Recorded data:
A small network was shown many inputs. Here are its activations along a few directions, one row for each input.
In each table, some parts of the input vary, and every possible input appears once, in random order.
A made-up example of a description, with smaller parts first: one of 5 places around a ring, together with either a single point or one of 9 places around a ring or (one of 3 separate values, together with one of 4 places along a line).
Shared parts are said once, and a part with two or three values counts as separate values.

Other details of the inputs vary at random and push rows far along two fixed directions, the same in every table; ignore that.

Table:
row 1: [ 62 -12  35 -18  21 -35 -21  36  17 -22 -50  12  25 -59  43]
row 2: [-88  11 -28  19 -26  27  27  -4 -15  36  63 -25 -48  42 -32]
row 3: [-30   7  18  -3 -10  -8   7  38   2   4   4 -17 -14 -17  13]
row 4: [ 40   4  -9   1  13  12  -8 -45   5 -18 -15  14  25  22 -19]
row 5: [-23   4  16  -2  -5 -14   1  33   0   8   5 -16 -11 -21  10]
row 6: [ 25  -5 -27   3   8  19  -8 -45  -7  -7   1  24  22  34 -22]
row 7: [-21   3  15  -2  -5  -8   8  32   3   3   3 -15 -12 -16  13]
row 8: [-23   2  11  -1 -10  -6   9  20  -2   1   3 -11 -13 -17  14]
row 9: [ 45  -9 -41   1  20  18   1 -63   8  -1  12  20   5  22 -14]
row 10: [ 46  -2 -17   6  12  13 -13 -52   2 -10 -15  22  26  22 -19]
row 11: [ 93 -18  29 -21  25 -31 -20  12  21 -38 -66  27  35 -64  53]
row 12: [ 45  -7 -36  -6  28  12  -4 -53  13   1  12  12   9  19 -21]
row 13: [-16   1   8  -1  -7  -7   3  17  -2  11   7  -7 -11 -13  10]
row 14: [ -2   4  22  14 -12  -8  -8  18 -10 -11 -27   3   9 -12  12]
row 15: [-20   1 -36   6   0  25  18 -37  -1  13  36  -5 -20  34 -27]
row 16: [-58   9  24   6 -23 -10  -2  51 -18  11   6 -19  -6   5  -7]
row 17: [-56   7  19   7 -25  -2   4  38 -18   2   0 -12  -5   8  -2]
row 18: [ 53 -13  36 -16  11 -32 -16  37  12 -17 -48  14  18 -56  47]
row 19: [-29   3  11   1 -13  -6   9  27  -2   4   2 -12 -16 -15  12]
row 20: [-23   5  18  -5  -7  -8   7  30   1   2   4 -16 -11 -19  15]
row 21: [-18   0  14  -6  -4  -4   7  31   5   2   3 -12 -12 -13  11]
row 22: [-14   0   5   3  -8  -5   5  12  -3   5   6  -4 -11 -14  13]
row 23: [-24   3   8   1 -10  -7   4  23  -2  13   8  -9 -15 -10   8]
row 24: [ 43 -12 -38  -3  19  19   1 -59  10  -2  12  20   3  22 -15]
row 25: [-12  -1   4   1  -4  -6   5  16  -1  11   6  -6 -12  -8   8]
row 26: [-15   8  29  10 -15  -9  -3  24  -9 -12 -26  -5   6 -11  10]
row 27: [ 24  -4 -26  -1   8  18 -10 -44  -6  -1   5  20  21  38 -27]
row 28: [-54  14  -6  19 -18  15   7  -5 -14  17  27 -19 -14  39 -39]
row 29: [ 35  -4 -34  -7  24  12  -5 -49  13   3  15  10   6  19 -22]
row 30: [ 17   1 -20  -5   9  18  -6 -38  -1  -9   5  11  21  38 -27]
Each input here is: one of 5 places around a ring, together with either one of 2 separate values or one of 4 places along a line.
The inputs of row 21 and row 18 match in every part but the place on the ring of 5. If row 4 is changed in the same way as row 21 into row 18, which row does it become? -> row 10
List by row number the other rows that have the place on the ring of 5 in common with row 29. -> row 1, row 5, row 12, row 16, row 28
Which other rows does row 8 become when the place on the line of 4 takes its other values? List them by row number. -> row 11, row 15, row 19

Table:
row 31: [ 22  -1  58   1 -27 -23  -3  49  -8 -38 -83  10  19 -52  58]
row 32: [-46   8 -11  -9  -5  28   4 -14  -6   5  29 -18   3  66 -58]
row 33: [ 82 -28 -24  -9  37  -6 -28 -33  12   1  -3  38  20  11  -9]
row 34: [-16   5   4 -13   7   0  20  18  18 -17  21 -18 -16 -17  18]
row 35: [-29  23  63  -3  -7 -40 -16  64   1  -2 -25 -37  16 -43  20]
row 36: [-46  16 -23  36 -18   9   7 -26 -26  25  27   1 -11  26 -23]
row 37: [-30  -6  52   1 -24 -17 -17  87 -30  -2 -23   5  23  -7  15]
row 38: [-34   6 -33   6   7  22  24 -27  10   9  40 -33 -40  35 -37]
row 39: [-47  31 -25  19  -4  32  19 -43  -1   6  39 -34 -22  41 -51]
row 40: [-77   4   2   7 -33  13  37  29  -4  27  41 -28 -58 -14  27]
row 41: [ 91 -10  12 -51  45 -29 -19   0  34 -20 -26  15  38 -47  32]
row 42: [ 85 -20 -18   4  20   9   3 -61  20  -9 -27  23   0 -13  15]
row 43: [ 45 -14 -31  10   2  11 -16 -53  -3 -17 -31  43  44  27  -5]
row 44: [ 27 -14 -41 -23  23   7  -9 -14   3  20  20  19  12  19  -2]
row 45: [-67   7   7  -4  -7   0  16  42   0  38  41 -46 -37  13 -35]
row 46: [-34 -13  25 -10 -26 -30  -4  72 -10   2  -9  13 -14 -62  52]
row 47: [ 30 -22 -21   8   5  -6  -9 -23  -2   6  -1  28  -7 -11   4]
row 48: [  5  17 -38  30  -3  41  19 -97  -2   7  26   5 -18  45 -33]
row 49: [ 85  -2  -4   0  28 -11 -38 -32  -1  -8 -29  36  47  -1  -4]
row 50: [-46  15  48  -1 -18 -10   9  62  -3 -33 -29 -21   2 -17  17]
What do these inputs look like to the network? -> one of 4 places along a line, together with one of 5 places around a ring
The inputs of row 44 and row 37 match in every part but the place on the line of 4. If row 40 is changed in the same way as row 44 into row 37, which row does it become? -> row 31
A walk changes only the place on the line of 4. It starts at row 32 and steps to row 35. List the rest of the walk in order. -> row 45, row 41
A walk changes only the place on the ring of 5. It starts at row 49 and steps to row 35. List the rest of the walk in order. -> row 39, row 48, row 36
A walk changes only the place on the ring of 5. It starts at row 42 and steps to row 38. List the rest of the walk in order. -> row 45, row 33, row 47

--

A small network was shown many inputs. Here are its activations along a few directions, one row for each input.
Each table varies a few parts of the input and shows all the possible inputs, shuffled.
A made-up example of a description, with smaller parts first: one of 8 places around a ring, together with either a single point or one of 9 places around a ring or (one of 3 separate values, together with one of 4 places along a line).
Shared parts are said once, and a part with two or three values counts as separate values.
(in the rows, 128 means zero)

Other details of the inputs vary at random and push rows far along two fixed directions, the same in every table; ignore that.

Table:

==

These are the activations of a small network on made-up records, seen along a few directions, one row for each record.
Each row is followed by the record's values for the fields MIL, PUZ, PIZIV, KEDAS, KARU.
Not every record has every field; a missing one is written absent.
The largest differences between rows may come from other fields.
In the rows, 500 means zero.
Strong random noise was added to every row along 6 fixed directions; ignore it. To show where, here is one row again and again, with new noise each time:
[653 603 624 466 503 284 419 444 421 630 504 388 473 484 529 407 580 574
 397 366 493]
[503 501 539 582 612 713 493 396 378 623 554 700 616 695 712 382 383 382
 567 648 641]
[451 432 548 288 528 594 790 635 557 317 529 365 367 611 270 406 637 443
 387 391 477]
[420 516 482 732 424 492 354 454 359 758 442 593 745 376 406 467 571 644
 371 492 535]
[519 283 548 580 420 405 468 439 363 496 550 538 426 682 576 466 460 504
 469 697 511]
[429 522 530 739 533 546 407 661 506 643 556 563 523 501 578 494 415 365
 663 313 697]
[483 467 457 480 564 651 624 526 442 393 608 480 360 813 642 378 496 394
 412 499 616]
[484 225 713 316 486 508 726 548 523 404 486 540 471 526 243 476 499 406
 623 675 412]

DIRECTIONS
All lines above from the one containing "row 35: [-29" to the one containing "row 50: [-46" must be repeated exactly, both lines included, and no others.

OUTPUT OF THE EXERCISE
row 35: [-29  23  63  -3  -7 -40 -16  64   1  -2 -25 -37  16 -43  20]
row 36: [-46  16 -23  36 -18   9   7 -26 -26  25  27   1 -11  26 -23]
row 37: [-30  -6  52   1 -24 -17 -17  87 -30  -2 -23   5  23  -7  15]
row 38: [-34   6 -33   6   7  22  24 -27  10   9  40 -33 -40  35 -37]
row 39: [-47  31 -25  19  -4  32  19 -43  -1   6  39 -34 -22  41 -51]
row 40: [-77   4   2   7 -33  13  37  29  -4  27  41 -28 -58 -14  27]
row 41: [ 91 -10  12 -51  45 -29 -19   0  34 -20 -26  15  38 -47  32]
row 42: [ 85 -20 -18   4  20   9   3 -61  20  -9 -27  23   0 -13  15]
row 43: [ 45 -14 -31  10   2  11 -16 -53  -3 -17 -31  43  44  27  -5]
row 44: [ 27 -14 -41 -23  23   7  -9 -14   3  20  20  19  12  19  -2]
row 45: [-67   7   7  -4  -7   0  16  42   0  38  41 -46 -37  13 -35]
row 46: [-34 -13  25 -10 -26 -30  -4  72 -10   2  -9  13 -14 -62  52]
row 47: [ 30 -22 -21   8   5  -6  -9 -23  -2   6  -1  28  -7 -11   4]
row 48: [  5  17 -38  30  -3  41  19 -97  -2   7  26   5 -18  45 -33]
row 49: [ 85  -2  -4   0  28 -11 -38 -32  -1  -8 -29  36  47  -1  -4]
row 50: [-46  15  48  -1 -18 -10   9  62  -3 -33 -29 -21   2 -17  17]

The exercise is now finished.